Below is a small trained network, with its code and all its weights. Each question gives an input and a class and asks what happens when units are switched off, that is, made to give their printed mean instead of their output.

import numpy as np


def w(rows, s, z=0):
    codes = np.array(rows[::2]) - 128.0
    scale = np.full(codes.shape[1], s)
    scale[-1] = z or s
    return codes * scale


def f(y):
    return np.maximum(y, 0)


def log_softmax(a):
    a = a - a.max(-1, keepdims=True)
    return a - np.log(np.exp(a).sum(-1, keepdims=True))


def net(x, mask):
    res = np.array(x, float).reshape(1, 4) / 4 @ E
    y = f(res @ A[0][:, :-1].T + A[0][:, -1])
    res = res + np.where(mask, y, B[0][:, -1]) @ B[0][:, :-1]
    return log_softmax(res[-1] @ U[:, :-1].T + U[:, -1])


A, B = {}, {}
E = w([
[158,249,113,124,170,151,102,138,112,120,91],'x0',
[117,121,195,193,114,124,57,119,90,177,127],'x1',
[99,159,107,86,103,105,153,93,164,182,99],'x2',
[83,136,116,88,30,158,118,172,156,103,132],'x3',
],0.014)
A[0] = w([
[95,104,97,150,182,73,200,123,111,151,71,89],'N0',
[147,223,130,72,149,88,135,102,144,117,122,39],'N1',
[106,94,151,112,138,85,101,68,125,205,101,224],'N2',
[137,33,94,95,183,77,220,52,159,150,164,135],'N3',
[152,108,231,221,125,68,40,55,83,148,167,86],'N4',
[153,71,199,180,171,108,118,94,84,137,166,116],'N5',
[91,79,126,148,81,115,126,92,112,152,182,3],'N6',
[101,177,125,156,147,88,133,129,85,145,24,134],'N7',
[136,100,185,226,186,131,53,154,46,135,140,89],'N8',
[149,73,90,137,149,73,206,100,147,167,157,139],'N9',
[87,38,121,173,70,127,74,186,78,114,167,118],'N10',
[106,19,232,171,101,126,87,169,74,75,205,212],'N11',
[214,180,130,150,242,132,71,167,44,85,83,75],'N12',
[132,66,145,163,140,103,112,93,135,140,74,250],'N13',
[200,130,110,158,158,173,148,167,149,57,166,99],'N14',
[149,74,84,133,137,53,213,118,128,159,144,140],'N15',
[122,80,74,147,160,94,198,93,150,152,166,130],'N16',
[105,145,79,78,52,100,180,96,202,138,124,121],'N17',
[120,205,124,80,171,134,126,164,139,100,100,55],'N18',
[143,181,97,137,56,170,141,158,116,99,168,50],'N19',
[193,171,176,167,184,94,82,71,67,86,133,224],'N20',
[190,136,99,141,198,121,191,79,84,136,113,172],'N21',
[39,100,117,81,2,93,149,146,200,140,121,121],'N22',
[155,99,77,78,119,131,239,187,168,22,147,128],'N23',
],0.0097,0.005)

-------

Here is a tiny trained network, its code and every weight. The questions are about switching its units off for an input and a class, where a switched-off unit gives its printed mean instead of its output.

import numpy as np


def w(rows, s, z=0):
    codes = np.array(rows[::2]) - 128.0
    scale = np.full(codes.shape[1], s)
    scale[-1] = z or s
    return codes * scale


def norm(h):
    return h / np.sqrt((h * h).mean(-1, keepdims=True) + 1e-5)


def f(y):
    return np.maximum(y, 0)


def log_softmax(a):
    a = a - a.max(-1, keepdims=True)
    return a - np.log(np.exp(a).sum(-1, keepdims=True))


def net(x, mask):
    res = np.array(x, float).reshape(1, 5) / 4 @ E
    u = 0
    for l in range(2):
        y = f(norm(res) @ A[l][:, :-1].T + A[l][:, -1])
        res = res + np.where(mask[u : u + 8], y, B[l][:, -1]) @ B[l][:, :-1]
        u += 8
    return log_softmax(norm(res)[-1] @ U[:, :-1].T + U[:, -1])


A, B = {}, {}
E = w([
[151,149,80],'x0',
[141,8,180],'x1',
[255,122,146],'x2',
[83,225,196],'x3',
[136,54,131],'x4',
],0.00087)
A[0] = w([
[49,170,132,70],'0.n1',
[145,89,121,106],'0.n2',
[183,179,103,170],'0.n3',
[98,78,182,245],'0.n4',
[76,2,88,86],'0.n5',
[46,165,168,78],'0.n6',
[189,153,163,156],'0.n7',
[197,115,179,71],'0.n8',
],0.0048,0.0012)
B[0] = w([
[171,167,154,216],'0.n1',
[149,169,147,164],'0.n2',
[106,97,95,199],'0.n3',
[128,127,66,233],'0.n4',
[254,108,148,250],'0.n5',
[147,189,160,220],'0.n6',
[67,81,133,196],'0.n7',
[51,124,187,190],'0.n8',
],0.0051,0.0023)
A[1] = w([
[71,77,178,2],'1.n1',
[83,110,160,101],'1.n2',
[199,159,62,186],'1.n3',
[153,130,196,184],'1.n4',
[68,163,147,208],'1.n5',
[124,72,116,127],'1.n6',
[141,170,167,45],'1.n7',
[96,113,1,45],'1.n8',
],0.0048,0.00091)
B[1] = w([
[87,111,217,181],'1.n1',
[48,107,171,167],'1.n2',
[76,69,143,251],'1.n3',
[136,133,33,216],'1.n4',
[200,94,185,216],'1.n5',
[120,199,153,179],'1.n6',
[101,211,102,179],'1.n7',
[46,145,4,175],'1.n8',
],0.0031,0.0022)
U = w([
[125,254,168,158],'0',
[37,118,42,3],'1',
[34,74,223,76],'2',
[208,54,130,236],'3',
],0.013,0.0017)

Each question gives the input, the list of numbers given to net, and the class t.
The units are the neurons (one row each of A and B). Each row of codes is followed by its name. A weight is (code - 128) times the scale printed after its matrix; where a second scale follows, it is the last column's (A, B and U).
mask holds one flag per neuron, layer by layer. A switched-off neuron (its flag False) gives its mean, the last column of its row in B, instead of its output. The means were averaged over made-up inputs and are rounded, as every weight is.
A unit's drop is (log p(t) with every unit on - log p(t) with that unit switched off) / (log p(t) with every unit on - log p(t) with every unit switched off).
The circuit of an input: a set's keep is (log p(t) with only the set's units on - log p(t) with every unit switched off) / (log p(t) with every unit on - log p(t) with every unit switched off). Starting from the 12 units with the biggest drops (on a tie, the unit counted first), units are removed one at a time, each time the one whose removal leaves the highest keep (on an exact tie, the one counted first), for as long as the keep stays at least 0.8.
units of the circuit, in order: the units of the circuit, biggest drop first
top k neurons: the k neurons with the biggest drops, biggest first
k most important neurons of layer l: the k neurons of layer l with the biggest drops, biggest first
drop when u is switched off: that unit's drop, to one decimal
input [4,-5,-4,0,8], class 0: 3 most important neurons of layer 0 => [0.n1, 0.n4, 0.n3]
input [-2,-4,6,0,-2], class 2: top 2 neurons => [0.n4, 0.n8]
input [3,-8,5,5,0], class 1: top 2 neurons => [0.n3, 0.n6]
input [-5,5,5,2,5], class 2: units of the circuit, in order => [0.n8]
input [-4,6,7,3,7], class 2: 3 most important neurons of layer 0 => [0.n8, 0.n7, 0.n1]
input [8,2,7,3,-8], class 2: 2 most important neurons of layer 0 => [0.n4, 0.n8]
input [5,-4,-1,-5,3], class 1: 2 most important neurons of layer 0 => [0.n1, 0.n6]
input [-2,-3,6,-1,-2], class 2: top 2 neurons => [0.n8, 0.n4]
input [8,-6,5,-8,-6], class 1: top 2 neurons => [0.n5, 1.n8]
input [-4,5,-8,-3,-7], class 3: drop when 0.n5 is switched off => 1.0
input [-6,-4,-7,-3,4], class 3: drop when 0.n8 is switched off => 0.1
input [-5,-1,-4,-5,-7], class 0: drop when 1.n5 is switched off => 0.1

-------

Wherever a line in the data above holds "array", copy that line.

• Answer to the exercise:
    codes = np.array(rows[::2]) - 128.0
    res = np.array(x, float).reshape(1, 4) / 4 @ E
    codes = np.array(rows[::2]) - 128.0
    res = np.array(x, float).reshape(1, 5) / 4 @ E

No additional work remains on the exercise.